Input for this task >>
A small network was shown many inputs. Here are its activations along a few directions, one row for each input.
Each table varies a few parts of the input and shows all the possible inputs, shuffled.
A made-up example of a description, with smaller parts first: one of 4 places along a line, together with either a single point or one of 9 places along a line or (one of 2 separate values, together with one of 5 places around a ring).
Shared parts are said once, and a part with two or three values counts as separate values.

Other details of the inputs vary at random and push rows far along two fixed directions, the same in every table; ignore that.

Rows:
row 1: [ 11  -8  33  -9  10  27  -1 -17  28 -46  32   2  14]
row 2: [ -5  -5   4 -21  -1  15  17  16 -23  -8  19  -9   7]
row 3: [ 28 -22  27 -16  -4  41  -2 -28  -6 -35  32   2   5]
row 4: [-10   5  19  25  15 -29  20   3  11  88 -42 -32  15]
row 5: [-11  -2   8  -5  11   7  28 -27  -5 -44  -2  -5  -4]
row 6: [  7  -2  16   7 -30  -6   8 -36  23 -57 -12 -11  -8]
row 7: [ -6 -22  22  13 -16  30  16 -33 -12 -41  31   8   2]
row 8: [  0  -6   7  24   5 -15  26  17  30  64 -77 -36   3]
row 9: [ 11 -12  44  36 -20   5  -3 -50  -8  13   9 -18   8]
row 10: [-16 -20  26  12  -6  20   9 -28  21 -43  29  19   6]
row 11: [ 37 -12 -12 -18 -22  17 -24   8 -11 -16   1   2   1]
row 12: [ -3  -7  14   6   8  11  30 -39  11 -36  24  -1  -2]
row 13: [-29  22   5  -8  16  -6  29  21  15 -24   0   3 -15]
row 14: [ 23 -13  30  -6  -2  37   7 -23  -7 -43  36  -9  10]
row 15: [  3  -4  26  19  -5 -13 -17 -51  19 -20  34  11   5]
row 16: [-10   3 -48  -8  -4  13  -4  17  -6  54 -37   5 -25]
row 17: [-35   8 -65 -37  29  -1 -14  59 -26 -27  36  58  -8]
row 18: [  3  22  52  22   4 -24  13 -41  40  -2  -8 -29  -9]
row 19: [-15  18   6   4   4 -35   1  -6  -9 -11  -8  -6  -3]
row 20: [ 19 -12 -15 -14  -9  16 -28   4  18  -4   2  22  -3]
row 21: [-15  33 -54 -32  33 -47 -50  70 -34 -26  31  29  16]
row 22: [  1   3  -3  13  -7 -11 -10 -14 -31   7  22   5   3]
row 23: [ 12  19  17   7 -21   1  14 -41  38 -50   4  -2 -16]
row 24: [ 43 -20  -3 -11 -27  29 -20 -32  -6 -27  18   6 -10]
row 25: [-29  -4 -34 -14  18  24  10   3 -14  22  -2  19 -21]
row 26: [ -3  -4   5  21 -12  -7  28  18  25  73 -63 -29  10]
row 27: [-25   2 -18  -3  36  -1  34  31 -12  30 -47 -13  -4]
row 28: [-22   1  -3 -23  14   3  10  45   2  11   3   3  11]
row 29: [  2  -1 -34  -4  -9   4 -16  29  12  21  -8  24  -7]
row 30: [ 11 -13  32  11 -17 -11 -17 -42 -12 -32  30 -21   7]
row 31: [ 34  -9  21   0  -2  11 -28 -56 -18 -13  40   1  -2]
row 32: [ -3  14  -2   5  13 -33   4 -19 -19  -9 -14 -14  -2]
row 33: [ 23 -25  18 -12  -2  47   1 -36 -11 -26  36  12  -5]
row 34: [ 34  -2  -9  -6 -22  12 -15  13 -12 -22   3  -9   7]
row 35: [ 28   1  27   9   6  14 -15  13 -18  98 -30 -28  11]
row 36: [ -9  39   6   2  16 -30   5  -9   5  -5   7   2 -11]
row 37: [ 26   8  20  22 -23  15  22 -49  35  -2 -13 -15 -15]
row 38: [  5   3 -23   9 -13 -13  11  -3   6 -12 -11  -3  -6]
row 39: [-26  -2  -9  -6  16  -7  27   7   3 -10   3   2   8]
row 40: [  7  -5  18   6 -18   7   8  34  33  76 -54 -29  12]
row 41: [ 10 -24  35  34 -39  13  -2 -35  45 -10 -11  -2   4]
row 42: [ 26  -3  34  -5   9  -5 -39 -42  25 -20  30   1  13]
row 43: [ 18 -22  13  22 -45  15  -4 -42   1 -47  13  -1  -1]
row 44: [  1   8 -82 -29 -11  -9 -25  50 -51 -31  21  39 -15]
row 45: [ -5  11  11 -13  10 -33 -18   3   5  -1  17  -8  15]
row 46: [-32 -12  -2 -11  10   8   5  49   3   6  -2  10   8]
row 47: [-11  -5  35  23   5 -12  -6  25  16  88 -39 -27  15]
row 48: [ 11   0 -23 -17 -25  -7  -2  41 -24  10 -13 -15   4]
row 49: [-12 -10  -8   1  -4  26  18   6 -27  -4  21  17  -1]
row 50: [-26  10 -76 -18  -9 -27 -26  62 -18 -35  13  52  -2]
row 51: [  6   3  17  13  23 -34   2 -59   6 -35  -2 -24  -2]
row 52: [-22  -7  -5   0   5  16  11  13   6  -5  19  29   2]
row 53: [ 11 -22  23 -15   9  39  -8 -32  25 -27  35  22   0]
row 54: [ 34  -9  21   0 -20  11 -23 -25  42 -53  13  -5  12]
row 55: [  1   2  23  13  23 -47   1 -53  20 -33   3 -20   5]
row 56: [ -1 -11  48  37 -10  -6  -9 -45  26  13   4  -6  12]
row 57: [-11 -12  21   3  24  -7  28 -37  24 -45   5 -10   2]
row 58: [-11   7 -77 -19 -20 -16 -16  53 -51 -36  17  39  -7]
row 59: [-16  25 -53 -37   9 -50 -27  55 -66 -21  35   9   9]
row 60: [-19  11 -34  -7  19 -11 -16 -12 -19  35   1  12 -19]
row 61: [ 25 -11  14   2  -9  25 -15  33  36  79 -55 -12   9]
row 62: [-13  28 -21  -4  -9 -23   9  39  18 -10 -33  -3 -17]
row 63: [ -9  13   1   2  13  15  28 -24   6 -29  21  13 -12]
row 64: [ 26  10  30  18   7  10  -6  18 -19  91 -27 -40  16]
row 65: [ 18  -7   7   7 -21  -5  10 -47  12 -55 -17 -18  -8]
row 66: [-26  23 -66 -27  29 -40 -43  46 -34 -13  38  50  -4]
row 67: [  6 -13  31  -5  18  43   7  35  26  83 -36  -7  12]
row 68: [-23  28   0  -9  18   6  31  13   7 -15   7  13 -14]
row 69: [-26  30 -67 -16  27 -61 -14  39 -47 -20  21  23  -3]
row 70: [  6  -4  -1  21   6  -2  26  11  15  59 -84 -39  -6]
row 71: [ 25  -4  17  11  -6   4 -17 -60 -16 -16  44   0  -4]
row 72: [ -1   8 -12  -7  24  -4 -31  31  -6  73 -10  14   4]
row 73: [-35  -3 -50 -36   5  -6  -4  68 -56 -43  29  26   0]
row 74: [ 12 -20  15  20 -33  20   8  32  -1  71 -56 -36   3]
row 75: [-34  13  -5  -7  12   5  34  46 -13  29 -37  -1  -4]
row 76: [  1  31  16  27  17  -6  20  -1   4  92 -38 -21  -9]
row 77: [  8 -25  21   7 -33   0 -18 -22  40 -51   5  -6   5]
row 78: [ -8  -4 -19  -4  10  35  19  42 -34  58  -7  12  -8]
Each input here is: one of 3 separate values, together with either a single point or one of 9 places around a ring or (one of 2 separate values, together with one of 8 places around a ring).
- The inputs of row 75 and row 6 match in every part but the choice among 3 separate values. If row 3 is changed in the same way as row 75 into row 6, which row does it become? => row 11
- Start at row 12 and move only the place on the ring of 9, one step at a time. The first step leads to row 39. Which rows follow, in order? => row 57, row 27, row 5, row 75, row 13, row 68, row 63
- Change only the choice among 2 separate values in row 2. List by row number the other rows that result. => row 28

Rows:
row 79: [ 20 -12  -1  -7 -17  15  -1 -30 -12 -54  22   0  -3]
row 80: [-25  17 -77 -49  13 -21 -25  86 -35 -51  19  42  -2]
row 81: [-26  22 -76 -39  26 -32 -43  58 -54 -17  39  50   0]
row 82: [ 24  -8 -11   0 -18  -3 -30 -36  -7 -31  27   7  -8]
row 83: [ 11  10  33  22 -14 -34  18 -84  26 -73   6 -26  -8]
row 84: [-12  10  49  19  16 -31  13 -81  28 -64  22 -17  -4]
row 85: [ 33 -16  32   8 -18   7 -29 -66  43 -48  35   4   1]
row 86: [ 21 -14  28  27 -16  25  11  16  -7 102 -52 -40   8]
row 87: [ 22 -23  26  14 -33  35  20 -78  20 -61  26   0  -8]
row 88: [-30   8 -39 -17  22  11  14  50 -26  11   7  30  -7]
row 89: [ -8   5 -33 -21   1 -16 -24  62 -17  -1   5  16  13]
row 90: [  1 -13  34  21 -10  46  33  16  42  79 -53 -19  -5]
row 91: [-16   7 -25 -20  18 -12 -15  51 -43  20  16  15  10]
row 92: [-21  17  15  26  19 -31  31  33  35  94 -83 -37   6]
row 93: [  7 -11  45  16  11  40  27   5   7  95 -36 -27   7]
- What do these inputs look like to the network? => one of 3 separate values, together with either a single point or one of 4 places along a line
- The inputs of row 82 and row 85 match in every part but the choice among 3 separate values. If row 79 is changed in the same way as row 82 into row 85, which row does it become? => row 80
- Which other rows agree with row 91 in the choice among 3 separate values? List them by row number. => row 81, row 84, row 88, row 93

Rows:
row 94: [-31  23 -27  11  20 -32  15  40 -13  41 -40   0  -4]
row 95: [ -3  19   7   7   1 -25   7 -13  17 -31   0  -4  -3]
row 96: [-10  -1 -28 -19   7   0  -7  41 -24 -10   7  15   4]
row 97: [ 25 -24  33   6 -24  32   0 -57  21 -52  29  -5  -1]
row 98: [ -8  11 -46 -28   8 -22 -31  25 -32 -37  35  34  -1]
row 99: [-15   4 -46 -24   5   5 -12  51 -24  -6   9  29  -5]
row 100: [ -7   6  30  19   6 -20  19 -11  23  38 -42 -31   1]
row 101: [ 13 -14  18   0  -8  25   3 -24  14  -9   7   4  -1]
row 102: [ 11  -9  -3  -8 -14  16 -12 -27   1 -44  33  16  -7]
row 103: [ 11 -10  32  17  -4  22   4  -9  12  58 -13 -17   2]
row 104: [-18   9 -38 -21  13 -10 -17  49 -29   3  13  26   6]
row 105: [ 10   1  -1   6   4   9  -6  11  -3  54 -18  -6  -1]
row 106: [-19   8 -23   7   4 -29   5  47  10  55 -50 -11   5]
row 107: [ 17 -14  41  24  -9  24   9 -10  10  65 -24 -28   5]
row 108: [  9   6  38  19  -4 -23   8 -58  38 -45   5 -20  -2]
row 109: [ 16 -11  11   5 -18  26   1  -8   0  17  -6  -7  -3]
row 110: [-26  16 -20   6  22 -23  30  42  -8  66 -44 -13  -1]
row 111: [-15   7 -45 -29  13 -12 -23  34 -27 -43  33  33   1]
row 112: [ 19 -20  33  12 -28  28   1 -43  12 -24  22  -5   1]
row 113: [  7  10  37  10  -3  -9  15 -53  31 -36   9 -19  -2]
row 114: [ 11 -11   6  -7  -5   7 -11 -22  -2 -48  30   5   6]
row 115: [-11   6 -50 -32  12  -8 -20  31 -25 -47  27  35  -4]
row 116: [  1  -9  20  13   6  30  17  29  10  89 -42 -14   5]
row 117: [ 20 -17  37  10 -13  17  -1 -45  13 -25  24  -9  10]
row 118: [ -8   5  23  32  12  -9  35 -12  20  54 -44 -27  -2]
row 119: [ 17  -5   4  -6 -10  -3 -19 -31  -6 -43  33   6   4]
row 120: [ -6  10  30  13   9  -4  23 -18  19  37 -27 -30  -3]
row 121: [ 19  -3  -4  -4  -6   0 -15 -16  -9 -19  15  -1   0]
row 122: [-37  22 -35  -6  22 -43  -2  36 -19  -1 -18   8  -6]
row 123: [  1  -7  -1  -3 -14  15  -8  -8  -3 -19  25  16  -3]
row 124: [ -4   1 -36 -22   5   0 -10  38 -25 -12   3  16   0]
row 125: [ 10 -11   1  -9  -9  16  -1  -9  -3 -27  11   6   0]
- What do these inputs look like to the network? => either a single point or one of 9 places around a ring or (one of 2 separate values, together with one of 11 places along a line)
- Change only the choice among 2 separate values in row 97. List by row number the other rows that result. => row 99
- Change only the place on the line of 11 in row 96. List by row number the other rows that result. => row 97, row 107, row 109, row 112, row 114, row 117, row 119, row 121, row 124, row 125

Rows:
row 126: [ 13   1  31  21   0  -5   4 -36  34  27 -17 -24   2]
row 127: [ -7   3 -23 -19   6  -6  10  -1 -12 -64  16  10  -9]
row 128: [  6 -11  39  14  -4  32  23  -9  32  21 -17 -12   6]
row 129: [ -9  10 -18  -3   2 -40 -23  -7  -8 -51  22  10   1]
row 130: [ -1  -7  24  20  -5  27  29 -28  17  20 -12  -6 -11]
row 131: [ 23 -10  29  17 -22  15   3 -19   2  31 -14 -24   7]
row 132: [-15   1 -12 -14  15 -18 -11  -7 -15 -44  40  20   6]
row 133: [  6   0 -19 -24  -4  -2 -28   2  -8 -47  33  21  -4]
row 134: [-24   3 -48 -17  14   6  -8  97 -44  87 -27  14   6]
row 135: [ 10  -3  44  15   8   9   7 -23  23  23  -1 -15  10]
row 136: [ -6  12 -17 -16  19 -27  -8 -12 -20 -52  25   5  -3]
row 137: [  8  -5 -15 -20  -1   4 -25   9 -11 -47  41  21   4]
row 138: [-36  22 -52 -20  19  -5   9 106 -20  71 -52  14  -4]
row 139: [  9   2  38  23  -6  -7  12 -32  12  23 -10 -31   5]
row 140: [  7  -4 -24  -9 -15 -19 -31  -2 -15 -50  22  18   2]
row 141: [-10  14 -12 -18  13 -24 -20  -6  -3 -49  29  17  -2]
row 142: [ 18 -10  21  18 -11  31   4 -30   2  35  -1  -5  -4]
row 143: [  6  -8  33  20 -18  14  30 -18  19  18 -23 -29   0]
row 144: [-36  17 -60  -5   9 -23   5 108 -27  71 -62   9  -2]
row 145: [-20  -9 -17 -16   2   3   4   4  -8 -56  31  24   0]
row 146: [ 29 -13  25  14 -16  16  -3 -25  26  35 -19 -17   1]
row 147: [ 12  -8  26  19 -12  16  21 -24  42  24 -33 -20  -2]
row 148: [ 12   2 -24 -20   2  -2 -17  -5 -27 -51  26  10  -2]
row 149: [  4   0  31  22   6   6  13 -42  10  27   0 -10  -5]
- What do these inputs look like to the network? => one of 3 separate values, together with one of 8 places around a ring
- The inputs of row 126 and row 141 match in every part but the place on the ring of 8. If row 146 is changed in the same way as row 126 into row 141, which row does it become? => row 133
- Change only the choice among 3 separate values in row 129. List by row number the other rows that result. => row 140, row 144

Task brief >> A complete answer gives every line of the data that includes "like".

Written response >>
- What do these inputs look like to the network? => one of 3 separate values, together with either a single point or one of 4 places along a line
- What do these inputs look like to the network? => either a single point or one of 9 places around a ring or (one of 2 separate values, together with one of 11 places along a line)
- What do these inputs look like to the network? => one of 3 separate values, together with one of 8 places around a ring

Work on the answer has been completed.